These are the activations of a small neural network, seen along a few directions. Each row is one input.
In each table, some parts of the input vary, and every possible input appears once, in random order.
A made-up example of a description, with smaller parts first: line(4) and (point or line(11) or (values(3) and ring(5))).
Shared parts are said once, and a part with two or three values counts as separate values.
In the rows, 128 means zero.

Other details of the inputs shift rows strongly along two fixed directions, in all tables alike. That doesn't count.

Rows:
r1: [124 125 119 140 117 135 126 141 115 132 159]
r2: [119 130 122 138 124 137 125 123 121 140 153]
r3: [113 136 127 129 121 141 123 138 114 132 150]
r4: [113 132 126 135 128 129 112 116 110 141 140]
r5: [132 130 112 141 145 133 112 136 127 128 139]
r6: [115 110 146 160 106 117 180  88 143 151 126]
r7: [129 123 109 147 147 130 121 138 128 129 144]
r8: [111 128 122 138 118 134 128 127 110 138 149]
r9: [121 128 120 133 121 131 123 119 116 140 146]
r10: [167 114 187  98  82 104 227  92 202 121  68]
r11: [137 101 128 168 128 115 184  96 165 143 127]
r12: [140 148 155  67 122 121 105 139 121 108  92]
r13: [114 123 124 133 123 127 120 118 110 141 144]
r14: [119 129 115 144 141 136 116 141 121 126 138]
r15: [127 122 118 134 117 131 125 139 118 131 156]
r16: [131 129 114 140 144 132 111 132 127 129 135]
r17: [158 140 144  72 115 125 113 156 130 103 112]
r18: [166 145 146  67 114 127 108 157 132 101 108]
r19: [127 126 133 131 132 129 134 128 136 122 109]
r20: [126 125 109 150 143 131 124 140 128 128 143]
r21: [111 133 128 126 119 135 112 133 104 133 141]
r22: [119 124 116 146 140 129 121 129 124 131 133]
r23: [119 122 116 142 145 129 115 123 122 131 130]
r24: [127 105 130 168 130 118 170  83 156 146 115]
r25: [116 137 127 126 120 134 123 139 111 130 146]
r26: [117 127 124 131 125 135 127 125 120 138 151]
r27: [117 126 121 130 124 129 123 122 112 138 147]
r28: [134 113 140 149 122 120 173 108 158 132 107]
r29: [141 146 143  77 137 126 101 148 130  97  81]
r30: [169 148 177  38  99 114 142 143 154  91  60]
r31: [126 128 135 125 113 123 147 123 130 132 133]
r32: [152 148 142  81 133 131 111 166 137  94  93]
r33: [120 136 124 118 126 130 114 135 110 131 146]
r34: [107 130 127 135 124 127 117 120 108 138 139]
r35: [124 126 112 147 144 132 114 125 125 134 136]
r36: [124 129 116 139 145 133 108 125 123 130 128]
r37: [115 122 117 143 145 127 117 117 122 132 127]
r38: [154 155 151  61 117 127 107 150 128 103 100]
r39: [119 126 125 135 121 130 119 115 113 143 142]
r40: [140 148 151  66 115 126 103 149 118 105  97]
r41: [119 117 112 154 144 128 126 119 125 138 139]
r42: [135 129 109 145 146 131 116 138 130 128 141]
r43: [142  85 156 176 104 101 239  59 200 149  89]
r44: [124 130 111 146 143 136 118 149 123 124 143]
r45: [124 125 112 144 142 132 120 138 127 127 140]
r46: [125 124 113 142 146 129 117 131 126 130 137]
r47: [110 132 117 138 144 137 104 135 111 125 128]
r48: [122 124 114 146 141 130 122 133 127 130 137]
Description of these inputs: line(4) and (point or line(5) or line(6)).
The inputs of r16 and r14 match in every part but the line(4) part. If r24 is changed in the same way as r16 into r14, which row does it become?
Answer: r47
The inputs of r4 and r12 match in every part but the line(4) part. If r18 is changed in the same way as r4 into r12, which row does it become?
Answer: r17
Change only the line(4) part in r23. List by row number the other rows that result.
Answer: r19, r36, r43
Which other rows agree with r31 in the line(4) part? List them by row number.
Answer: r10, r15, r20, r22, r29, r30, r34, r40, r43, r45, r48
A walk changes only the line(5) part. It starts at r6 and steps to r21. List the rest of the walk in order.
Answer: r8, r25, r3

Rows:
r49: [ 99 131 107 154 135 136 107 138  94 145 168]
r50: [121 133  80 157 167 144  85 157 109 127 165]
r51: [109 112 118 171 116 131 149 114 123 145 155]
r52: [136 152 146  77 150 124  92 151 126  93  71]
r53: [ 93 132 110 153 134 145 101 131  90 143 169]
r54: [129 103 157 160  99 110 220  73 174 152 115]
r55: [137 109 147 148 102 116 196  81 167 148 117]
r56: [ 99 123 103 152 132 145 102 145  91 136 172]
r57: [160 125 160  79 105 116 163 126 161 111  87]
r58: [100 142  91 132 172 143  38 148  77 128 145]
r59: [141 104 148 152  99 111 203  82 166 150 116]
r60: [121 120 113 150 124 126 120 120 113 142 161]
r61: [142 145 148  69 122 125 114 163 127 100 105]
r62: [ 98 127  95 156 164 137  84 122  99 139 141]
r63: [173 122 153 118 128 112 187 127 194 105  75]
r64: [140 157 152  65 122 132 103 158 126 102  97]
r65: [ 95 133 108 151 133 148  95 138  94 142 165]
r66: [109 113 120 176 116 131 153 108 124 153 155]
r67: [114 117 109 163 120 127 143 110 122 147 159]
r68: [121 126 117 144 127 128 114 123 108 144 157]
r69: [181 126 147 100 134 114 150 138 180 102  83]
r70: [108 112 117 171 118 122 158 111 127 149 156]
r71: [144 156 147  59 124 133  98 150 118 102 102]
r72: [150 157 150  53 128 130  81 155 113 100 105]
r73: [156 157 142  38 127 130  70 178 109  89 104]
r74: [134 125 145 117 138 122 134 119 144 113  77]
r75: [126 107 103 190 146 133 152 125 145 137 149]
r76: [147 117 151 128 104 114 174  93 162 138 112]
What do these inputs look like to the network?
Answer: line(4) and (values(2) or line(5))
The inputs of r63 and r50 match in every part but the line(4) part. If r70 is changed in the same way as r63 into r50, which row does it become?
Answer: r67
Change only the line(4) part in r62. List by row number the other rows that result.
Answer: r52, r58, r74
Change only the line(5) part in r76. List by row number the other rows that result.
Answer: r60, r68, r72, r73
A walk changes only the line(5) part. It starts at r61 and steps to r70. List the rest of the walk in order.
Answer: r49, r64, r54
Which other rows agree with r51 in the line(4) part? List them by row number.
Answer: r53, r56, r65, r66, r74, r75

──────

An exact, complete copy of the lines above from the one with "r46: [125 124" through the one with "r57: [160 125" is the whole answer.

r46: [125 124 113 142 146 129 117 131 126 130 137]
r47: [110 132 117 138 144 137 104 135 111 125 128]
r48: [122 124 114 146 141 130 122 133 127 130 137]
Description of these inputs: line(4) and (point or line(5) or line(6)).
The inputs of r16 and r14 match in every part but the line(4) part. If r24 is changed in the same way as r16 into r14, which row does it become?
Answer: r47
The inputs of r4 and r12 match in every part but the line(4) part. If r18 is changed in the same way as r4 into r12, which row does it become?
Answer: r17
Change only the line(4) part in r23. List by row number the other rows that result.
Answer: r19, r36, r43
Which other rows agree with r31 in the line(4) part? List them by row number.
Answer: r10, r15, r20, r22, r29, r30, r34, r40, r43, r45, r48
A walk changes only the line(5) part. It starts at r6 and steps to r21. List the rest of the walk in order.
Answer: r8, r25, r3

Rows:
r49: [ 99 131 107 154 135 136 107 138  94 145 168]
r50: [121 133  80 157 167 144  85 157 109 127 165]
r51: [109 112 118 171 116 131 149 114 123 145 155]
r52: [136 152 146  77 150 124  92 151 126  93  71]
r53: [ 93 132 110 153 134 145 101 131  90 143 169]
r54: [129 103 157 160  99 110 220  73 174 152 115]
r55: [137 109 147 148 102 116 196  81 167 148 117]
r56: [ 99 123 103 152 132 145 102 145  91 136 172]
r57: [160 125 160  79 105 116 163 126 161 111  87]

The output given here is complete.